[Stored items]
•••

[ 49  11  30  -8   2   9   8   3  67 -10 -31  37 -55   1  -2  27  14 -47
   6  10 -22   0   4 -21  21  -4  21  15   2 -23  11  20  19 -14  25  35
 -10   2  -6  16  13   9  35  30  24  23  -9  -5 -20  27  16  15  19 -13
  22  29] -> M
[-30 -12 -24 -35 -42 -64 -28 -39 -33 -79 -95 -27 -93  -1 -41   3 -36 -95
 -26 -34 -84 -28   4 -17 -18 -25   2 -42 -26 -97 -21  13 -27 -26   4  12
 -20  -3 -43  -4  -3 -32 -38 -69   8   0 -14 -19  18 -21   2   3   6   2
  -5  -8] -> V
[-19  16   4  26   7  16  25 -10  24 -14  -5  -2 -26  38  -1  37  10   8
  17  54  12  -7  19 -17  32  50 -16  -4  -4   1  26  28   7   3  21 -17
   0  -2  -4  33  -6  49  10  12  22 -10  13  28 -26   9  -2  25   2  30
  -8  16] -> G
[  3   0  -6  30  10  28  47   4   4  19  13   5   3 -13  15 -10  23  24
  26 -11   0   9   4  63   5   2 -11  15  28   3  26   1 -24   3 -17  -9
   4 -14  -7 -34 -23  11  -9  23 -12   4  15  19 -10  -5  -8  19   2   6
 -29  16] -> B
[ 37  11  30  -7   2 -14  -7  -2 -16  50   0  38  -6  54  -8   2  16  25
   3  -5  16 -17 -26 -10  28  10  12  49   9  28  -2  -4  21  10  26  -4
  25  32  -2  19  24   8  -4  30 -17  17   7 -26 -10 -19   7  33  22  26
   4  16] -> D
[  17   11  -40   37   31   22   47   30 -103  -37  -76  -77  -20  -19
   30  -48   15  -43   78 -104  -57   -3  -22  -45   14   48  -32   22
   14  -34   22  -18    5   32  -16  -35   29  -25  -19  -41  -12   36
 -109   13   19  -33   -7   64  -26    9   -1   25  -79  -24   22  -29] -> J
order: [ 16  -8  30   2  25  -2   9 -26  28  13 -10  22  12  10  49  -6  33  -4
  -2   0 -17  21   3   7  28  26   1  -4  -4 -16  50  32 -17  19  -7  12
  54  17   8  10  37  -1  38 -26  -2  -5 -14  24 -10  25  16   7  26   4
  16 -19]	G
rest: [11 30 -8  2]	[  9   8   3  67 -10 -31  37 -55   1  -2  27  14 -47   6  10 -22   0   4
 -21  21  -4  21  15   2 -23  11  20  19 -14  25  35 -10   2  -6  16  13
   9  35  30  24  23  -9  -5 -20  27  16  15  19 -13  22  29]
asked: [-19  16   4  26   7  16  25 -10  24 -14  -5  -2 -26  38  -1  37  10   8
  17  54  12  -7  19 -17  32  50 -16  -4  -4   1  26  28   7   3  21 -17
   0  -2  -4  33  -6  49  10  12  22 -10  13  28 -26   9  -2  25   2  30
  -8  16]	G
rest: [-26   9  -2  25]	[ 2 30 -8 16]

[ 14 -26   2 -10  -3 -34   7 -48  36]  L
[  79  -23  -30  -22   53 -111    5  -85   37]  Q
[-91 -12   7 -12 -91  68 -24  39 -45]  A
[  58  -26  -34  -27   36 -100   -4  -79   23]  E
[-19  15 -28 -10   0   3 -28  31 -58]  W
again W: 	[-28]
asked: [ 14 -26   2 -10  -3 -34   7 -48  36]	L

[ 79  67 -64  31 -33  44] : S
[47 29 16 25  7 21] : X
[-49  36 -48 -51 -11   5] : Y
[-49  37 -25  14 -42  26] : Z
[ 66 -33 -64  79  44  31] : F
[-49  37 -15  18 -15 118] : H
rest: [ 18 -15]	[118]
again H: 	[-15]
order: [ 31  66 -33 -64  79  44]	F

•••

Assignment
Repeat every entry word for word.

Output
[ 49  11  30  -8   2   9   8   3  67 -10 -31  37 -55   1  -2  27  14 -47
   6  10 -22   0   4 -21  21  -4  21  15   2 -23  11  20  19 -14  25  35
 -10   2  -6  16  13   9  35  30  24  23  -9  -5 -20  27  16  15  19 -13
  22  29] -> M
[-30 -12 -24 -35 -42 -64 -28 -39 -33 -79 -95 -27 -93  -1 -41   3 -36 -95
 -26 -34 -84 -28   4 -17 -18 -25   2 -42 -26 -97 -21  13 -27 -26   4  12
 -20  -3 -43  -4  -3 -32 -38 -69   8   0 -14 -19  18 -21   2   3   6   2
  -5  -8] -> V
[-19  16   4  26   7  16  25 -10  24 -14  -5  -2 -26  38  -1  37  10   8
  17  54  12  -7  19 -17  32  50 -16  -4  -4   1  26  28   7   3  21 -17
   0  -2  -4  33  -6  49  10  12  22 -10  13  28 -26   9  -2  25   2  30
  -8  16] -> G
[  3   0  -6  30  10  28  47   4   4  19  13   5   3 -13  15 -10  23  24
  26 -11   0   9   4  63   5   2 -11  15  28   3  26   1 -24   3 -17  -9
   4 -14  -7 -34 -23  11  -9  23 -12   4  15  19 -10  -5  -8  19   2   6
 -29  16] -> B
[ 37  11  30  -7   2 -14  -7  -2 -16  50   0  38  -6  54  -8   2  16  25
   3  -5  16 -17 -26 -10  28  10  12  49   9  28  -2  -4  21  10  26  -4
  25  32  -2  19  24   8  -4  30 -17  17   7 -26 -10 -19   7  33  22  26
   4  16] -> D
[  17   11  -40   37   31   22   47   30 -103  -37  -76  -77  -20  -19
   30  -48   15  -43   78 -104  -57   -3  -22  -45   14   48  -32   22
   14  -34   22  -18    5   32  -16  -35   29  -25  -19  -41  -12   36
 -109   13   19  -33   -7   64  -26    9   -1   25  -79  -24   22  -29] -> J
order: [ 16  -8  30   2  25  -2   9 -26  28  13 -10  22  12  10  49  -6  33  -4
  -2   0 -17  21   3   7  28  26   1  -4  -4 -16  50  32 -17  19  -7  12
  54  17   8  10  37  -1  38 -26  -2  -5 -14  24 -10  25  16   7  26   4
  16 -19]	G
rest: [11 30 -8  2]	[  9   8   3  67 -10 -31  37 -55   1  -2  27  14 -47   6  10 -22   0   4
 -21  21  -4  21  15   2 -23  11  20  19 -14  25  35 -10   2  -6  16  13
   9  35  30  24  23  -9  -5 -20  27  16  15  19 -13  22  29]
asked: [-19  16   4  26   7  16  25 -10  24 -14  -5  -2 -26  38  -1  37  10   8
  17  54  12  -7  19 -17  32  50 -16  -4  -4   1  26  28   7   3  21 -17
   0  -2  -4  33  -6  49  10  12  22 -10  13  28 -26   9  -2  25   2  30
  -8  16]	G
rest: [-26   9  -2  25]	[ 2 30 -8 16]

[ 14 -26   2 -10  -3 -34   7 -48  36]  L
[  79  -23  -30  -22   53 -111    5  -85   37]  Q
[-91 -12   7 -12 -91  68 -24  39 -45]  A
[  58  -26  -34  -27   36 -100   -4  -79   23]  E
[-19  15 -28 -10   0   3 -28  31 -58]  W
again W: 	[-28]
asked: [ 14 -26   2 -10  -3 -34   7 -48  36]	L

[ 79  67 -64  31 -33  44] : S
[47 29 16 25  7 21] : X
[-49  36 -48 -51 -11   5] : Y
[-49  37 -25  14 -42  26] : Z
[ 66 -33 -64  79  44  31] : F
[-49  37 -15  18 -15 118] : H
rest: [ 18 -15]	[118]
again H: 	[-15]
order: [ 31  66 -33 -64  79  44]	F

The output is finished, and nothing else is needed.